STUDY MATERIAL:
+++

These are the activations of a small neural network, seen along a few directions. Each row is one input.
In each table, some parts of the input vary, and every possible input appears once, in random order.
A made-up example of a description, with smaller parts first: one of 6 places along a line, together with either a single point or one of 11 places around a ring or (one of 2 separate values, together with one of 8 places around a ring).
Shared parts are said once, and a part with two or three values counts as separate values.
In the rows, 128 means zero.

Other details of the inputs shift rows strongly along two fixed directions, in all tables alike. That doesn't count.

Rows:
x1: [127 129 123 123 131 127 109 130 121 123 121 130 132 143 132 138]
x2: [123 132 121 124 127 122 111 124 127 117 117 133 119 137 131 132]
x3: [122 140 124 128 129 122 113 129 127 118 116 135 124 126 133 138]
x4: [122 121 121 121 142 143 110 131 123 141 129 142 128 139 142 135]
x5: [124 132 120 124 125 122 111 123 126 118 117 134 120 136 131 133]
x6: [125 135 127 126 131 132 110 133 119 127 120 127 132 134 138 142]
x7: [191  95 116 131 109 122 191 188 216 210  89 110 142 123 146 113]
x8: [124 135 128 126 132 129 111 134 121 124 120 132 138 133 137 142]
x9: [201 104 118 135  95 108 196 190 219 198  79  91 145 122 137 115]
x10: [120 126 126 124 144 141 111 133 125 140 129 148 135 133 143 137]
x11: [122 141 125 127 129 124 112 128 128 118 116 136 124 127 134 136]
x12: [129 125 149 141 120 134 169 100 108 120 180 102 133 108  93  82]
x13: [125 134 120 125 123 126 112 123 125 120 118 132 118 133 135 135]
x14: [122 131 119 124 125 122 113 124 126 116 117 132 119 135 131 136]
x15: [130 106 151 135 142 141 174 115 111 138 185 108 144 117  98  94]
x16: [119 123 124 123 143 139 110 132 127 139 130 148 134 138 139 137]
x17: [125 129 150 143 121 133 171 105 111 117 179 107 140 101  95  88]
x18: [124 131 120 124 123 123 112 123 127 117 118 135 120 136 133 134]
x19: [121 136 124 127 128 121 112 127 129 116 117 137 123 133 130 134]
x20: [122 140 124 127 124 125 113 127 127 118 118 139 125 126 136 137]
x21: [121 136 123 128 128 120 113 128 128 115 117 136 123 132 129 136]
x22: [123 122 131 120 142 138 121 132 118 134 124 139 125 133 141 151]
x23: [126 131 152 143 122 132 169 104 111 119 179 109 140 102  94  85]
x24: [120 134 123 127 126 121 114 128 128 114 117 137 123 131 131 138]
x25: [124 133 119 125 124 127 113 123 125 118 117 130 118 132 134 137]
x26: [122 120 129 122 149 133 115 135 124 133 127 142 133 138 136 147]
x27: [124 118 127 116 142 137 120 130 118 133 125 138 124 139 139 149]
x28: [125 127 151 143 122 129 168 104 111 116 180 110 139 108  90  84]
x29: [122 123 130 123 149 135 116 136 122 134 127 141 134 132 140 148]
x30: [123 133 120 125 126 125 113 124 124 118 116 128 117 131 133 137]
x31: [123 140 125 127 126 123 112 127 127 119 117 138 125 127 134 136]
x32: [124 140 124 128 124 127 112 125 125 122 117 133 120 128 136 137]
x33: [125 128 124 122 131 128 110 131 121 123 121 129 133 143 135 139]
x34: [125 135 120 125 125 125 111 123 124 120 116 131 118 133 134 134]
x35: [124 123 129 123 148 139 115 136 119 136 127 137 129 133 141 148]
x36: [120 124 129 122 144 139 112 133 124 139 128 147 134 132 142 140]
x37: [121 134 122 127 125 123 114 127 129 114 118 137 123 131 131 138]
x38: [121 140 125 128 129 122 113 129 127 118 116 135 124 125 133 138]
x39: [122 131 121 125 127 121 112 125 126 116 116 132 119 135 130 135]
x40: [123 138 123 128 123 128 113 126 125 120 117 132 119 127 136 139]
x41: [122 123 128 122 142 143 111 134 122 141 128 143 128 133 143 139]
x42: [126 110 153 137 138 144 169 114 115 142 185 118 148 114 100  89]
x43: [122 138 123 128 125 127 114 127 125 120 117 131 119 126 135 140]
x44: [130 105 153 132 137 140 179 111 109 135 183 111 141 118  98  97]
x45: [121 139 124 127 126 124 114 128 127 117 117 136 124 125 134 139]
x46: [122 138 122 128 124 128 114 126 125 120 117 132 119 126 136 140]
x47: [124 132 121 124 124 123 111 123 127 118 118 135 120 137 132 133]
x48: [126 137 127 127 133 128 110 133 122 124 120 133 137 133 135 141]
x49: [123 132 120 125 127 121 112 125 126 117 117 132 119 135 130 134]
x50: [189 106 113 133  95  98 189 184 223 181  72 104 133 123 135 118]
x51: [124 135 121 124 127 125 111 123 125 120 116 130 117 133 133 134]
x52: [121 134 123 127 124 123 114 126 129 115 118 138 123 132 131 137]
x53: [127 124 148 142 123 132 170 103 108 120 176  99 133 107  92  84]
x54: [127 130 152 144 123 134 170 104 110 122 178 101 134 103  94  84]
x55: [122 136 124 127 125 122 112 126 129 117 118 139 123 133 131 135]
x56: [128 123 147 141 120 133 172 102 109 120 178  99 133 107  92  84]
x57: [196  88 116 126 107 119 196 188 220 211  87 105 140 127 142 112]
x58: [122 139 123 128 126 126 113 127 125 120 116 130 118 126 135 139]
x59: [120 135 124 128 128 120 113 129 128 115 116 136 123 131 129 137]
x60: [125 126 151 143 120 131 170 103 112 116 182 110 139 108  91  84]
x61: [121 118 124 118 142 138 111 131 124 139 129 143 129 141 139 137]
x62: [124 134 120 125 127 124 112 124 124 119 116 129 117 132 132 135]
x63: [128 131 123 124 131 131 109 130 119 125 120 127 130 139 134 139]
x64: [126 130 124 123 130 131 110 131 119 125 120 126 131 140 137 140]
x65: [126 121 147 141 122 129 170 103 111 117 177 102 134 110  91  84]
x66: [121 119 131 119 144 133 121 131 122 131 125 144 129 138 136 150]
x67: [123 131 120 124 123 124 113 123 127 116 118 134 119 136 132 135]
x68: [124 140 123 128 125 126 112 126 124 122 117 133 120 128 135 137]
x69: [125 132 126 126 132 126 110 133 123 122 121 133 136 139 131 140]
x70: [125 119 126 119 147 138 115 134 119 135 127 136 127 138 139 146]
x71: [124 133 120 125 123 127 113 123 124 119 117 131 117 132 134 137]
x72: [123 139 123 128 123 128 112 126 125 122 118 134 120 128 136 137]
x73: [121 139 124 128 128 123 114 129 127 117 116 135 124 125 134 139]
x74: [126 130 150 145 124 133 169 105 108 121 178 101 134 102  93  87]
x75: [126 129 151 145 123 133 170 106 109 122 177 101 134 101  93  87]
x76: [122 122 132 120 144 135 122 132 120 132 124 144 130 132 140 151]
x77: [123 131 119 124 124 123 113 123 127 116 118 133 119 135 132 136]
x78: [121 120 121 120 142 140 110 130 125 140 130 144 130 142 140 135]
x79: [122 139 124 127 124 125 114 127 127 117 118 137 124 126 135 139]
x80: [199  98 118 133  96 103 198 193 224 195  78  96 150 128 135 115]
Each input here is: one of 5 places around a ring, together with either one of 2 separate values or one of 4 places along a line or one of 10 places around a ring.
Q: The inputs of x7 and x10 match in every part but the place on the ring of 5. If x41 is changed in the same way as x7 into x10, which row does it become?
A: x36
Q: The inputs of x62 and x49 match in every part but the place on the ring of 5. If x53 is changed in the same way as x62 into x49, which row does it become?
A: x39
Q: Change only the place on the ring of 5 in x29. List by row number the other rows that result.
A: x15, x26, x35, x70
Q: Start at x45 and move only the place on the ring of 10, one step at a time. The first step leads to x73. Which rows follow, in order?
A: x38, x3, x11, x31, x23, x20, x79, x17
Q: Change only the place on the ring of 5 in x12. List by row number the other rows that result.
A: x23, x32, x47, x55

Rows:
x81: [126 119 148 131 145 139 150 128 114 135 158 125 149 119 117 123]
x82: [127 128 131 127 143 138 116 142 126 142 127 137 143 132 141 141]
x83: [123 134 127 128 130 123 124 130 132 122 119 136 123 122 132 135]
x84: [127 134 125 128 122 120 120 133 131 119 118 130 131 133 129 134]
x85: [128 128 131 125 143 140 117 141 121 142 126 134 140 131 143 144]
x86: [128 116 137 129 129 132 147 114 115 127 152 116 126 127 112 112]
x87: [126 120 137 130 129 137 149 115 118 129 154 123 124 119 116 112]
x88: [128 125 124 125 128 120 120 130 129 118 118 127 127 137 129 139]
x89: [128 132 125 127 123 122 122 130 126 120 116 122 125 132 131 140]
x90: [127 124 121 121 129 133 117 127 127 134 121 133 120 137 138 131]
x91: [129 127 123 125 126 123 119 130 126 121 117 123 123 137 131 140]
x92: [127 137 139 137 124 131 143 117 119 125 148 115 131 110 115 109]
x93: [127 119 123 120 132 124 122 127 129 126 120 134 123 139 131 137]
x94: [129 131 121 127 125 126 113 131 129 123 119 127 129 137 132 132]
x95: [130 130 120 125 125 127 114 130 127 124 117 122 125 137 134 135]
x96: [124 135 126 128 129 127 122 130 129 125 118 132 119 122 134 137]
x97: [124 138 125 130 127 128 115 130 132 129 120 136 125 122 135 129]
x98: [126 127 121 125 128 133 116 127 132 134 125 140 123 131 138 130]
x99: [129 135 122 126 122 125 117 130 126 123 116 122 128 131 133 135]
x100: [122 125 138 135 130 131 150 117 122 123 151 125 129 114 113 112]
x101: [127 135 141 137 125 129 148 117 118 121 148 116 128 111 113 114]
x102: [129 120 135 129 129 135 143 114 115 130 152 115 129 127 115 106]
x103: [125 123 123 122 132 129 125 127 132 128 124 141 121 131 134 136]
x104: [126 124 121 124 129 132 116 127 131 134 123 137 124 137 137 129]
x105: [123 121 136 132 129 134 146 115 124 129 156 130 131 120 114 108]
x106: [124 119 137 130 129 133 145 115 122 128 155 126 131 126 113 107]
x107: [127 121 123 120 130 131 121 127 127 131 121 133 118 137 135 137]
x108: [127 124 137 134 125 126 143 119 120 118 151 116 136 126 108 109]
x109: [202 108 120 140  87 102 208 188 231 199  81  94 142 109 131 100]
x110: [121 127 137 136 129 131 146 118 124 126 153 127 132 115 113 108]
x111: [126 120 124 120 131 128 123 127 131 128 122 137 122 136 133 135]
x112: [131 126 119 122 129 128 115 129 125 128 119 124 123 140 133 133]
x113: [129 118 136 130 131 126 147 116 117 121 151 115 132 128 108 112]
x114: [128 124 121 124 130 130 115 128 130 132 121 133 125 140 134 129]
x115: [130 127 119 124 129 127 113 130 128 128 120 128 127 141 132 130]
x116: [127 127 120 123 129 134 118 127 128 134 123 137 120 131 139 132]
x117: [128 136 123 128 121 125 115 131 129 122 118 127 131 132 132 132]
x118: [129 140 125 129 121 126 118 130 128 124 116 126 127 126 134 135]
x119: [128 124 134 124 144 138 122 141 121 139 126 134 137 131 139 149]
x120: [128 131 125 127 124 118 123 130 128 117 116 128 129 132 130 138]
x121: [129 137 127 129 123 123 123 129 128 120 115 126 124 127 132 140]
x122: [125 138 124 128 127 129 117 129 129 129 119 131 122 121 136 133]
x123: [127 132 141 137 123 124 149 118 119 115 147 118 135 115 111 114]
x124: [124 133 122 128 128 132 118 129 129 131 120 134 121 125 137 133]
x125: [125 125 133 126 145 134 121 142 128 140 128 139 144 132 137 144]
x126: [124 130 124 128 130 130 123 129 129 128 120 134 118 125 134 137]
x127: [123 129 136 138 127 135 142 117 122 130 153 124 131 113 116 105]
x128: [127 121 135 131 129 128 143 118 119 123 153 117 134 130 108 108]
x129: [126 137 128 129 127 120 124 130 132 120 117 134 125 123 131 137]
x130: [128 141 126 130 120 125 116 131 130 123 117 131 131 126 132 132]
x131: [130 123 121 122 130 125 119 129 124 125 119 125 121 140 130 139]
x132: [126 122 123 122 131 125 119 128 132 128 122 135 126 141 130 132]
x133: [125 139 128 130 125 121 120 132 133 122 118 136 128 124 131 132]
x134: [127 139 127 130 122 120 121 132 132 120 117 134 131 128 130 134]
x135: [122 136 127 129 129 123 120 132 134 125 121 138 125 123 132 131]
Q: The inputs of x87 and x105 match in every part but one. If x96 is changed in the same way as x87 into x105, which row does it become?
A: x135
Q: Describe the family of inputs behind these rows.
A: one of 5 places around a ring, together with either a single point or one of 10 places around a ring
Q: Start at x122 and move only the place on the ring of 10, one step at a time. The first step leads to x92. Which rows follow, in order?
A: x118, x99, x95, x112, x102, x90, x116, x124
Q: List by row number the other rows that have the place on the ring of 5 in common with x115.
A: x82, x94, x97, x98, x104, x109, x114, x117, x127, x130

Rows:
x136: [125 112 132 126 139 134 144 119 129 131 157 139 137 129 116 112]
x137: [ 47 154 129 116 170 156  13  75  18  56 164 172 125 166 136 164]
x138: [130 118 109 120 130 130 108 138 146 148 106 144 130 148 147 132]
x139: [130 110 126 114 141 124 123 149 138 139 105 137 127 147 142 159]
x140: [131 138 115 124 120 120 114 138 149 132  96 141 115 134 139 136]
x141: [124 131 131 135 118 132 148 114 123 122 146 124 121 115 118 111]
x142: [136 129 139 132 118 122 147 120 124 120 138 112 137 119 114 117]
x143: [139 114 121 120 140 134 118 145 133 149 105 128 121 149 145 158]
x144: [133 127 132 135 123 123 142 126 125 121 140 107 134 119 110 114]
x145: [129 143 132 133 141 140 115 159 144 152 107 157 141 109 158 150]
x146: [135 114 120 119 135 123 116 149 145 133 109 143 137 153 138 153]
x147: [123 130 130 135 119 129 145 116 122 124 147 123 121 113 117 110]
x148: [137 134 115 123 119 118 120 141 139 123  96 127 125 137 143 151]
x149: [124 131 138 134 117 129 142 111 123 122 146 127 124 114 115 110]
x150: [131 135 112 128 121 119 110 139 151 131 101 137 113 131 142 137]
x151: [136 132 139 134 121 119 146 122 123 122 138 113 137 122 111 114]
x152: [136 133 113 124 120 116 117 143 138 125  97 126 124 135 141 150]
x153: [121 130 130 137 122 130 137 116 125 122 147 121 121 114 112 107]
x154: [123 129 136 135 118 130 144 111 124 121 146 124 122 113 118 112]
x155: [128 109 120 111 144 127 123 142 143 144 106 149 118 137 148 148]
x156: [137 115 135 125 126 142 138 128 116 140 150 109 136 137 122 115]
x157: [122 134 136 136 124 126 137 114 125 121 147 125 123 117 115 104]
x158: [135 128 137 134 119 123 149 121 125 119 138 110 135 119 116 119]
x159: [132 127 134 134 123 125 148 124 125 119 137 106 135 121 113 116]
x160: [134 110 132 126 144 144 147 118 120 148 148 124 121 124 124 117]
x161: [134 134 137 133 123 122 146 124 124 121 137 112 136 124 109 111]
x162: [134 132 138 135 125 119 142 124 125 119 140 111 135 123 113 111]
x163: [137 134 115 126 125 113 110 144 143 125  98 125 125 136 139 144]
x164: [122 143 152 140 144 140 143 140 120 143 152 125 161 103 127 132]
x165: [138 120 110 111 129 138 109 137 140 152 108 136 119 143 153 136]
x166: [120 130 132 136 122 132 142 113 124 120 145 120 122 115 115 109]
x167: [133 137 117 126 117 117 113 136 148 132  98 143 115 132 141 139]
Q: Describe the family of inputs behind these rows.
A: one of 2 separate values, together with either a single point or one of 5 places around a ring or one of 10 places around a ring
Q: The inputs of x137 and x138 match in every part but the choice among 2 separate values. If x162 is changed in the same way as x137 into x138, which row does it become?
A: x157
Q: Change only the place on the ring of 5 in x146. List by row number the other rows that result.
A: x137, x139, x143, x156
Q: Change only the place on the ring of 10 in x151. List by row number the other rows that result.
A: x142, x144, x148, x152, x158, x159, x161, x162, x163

+++

The lines to copy run from the first line of the entries to the line containing "x8: [124 135"; copy them exactly and output nothing else.

These are the activations of a small neural network, seen along a few directions. Each row is one input.
In each table, some parts of the input vary, and every possible input appears once, in random order.
A made-up example of a description, with smaller parts first: one of 6 places along a line, together with either a single point or one of 11 places around a ring or (one of 2 separate values, together with one of 8 places around a ring).
Shared parts are said once, and a part with two or three values counts as separate values.
In the rows, 128 means zero.

Other details of the inputs shift rows strongly along two fixed directions, in all tables alike. That doesn't count.

Rows:
x1: [127 129 123 123 131 127 109 130 121 123 121 130 132 143 132 138]
x2: [123 132 121 124 127 122 111 124 127 117 117 133 119 137 131 132]
x3: [122 140 124 128 129 122 113 129 127 118 116 135 124 126 133 138]
x4: [122 121 121 121 142 143 110 131 123 141 129 142 128 139 142 135]
x5: [124 132 120 124 125 122 111 123 126 118 117 134 120 136 131 133]
x6: [125 135 127 126 131 132 110 133 119 127 120 127 132 134 138 142]
x7: [191  95 116 131 109 122 191 188 216 210  89 110 142 123 146 113]
x8: [124 135 128 126 132 129 111 134 121 124 120 132 138 133 137 142]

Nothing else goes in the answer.